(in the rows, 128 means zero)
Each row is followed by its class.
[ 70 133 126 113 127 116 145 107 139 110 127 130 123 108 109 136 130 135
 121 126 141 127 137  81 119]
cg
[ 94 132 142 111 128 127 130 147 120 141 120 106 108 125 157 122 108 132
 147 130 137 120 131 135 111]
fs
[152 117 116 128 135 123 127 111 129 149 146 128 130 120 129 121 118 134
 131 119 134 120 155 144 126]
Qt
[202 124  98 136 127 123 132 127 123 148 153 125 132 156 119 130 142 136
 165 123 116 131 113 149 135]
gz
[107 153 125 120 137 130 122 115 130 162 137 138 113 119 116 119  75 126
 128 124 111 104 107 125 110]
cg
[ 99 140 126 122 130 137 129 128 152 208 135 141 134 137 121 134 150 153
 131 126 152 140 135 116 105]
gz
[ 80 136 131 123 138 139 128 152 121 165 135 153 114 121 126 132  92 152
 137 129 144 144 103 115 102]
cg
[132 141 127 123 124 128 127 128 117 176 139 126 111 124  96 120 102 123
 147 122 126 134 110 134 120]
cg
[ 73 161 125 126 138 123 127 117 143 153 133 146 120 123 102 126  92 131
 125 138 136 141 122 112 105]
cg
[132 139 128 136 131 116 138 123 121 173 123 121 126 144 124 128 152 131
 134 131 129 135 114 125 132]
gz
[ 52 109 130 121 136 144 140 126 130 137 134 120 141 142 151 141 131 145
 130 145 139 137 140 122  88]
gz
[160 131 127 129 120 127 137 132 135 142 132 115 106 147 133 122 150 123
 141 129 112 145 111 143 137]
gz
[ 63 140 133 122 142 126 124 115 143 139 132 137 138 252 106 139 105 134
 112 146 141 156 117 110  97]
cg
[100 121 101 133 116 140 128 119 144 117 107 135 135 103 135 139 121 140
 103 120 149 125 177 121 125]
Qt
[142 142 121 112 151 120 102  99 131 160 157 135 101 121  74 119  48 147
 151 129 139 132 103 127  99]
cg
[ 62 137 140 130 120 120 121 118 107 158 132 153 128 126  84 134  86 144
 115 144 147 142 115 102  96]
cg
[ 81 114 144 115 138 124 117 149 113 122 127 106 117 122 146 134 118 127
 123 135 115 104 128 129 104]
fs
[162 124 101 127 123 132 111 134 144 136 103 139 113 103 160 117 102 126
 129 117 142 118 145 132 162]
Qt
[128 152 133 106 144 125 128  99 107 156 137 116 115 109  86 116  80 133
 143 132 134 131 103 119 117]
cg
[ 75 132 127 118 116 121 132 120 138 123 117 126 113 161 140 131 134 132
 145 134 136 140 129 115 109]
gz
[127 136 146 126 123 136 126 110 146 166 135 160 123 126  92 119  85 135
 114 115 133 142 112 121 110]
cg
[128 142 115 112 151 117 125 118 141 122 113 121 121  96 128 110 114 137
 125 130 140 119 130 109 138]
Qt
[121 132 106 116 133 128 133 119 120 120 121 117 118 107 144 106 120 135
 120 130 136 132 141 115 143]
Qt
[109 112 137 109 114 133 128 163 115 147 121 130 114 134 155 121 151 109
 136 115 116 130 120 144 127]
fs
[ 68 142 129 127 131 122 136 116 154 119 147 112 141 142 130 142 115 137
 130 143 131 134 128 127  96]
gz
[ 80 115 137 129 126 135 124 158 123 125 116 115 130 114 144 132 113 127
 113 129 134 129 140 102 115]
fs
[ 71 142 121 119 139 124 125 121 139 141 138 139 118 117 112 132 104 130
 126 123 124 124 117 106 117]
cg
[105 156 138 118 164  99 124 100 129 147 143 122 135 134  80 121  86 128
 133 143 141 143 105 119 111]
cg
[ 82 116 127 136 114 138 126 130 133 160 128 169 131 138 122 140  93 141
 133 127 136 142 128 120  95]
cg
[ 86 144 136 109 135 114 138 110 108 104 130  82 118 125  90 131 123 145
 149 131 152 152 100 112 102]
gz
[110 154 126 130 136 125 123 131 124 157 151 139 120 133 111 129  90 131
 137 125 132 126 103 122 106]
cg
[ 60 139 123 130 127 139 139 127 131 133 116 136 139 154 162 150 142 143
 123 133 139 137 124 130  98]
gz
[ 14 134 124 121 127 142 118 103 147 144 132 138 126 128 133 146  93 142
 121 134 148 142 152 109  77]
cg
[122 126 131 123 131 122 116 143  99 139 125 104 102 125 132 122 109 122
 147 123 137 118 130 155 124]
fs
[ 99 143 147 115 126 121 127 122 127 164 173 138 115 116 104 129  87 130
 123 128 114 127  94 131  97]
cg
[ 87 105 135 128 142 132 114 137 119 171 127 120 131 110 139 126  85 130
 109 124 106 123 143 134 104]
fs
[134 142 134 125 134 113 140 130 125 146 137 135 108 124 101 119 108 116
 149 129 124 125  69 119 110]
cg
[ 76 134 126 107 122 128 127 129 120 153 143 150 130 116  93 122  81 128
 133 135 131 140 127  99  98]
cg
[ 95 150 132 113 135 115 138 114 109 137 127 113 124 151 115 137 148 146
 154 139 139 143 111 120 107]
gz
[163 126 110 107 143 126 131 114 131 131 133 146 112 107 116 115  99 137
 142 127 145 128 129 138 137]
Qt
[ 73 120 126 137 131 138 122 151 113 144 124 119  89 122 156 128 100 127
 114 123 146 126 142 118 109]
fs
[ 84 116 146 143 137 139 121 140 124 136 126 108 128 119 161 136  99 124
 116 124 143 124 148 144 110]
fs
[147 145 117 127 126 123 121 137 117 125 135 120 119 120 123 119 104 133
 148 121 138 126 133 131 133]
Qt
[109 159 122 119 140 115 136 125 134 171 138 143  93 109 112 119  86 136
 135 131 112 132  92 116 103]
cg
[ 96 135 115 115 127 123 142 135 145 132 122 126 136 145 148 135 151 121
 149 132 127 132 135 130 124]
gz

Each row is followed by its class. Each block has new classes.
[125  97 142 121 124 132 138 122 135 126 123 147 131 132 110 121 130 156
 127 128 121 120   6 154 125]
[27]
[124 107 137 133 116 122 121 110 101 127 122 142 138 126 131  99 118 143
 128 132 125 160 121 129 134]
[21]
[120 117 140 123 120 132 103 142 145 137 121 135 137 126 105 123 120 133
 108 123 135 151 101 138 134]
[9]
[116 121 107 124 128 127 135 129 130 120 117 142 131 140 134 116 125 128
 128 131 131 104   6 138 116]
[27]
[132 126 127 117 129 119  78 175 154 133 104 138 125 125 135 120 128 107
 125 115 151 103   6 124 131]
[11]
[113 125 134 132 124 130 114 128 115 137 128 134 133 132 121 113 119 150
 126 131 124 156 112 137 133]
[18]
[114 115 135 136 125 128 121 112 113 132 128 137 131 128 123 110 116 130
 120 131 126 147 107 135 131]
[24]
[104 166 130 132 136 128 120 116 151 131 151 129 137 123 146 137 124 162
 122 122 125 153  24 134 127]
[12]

+ + +

### Your assignment:
Your task is to transcribe, with no changes, only the lines of the listing above that lie between the line holding "114 115 133 142 112 121 110]" and the line holding "[ 95 150 132", inclusive.

### Expected answer:
 114 115 133 142 112 121 110]
cg
[128 142 115 112 151 117 125 118 141 122 113 121 121  96 128 110 114 137
 125 130 140 119 130 109 138]
Qt
[121 132 106 116 133 128 133 119 120 120 121 117 118 107 144 106 120 135
 120 130 136 132 141 115 143]
Qt
[109 112 137 109 114 133 128 163 115 147 121 130 114 134 155 121 151 109
 136 115 116 130 120 144 127]
fs
[ 68 142 129 127 131 122 136 116 154 119 147 112 141 142 130 142 115 137
 130 143 131 134 128 127  96]
gz
[ 80 115 137 129 126 135 124 158 123 125 116 115 130 114 144 132 113 127
 113 129 134 129 140 102 115]
fs
[ 71 142 121 119 139 124 125 121 139 141 138 139 118 117 112 132 104 130
 126 123 124 124 117 106 117]
cg
[105 156 138 118 164  99 124 100 129 147 143 122 135 134  80 121  86 128
 133 143 141 143 105 119 111]
cg
[ 82 116 127 136 114 138 126 130 133 160 128 169 131 138 122 140  93 141
 133 127 136 142 128 120  95]
cg
[ 86 144 136 109 135 114 138 110 108 104 130  82 118 125  90 131 123 145
 149 131 152 152 100 112 102]
gz
[110 154 126 130 136 125 123 131 124 157 151 139 120 133 111 129  90 131
 137 125 132 126 103 122 106]
cg
[ 60 139 123 130 127 139 139 127 131 133 116 136 139 154 162 150 142 143
 123 133 139 137 124 130  98]
gz
[ 14 134 124 121 127 142 118 103 147 144 132 138 126 128 133 146  93 142
 121 134 148 142 152 109  77]
cg
[122 126 131 123 131 122 116 143  99 139 125 104 102 125 132 122 109 122
 147 123 137 118 130 155 124]
fs
[ 99 143 147 115 126 121 127 122 127 164 173 138 115 116 104 129  87 130
 123 128 114 127  94 131  97]
cg
[ 87 105 135 128 142 132 114 137 119 171 127 120 131 110 139 126  85 130
 109 124 106 123 143 134 104]
fs
[134 142 134 125 134 113 140 130 125 146 137 135 108 124 101 119 108 116
 149 129 124 125  69 119 110]
cg
[ 76 134 126 107 122 128 127 129 120 153 143 150 130 116  93 122  81 128
 133 135 131 140 127  99  98]
cg
[ 95 150 132 113 135 115 138 114 109 137 127 113 124 151 115 137 148 146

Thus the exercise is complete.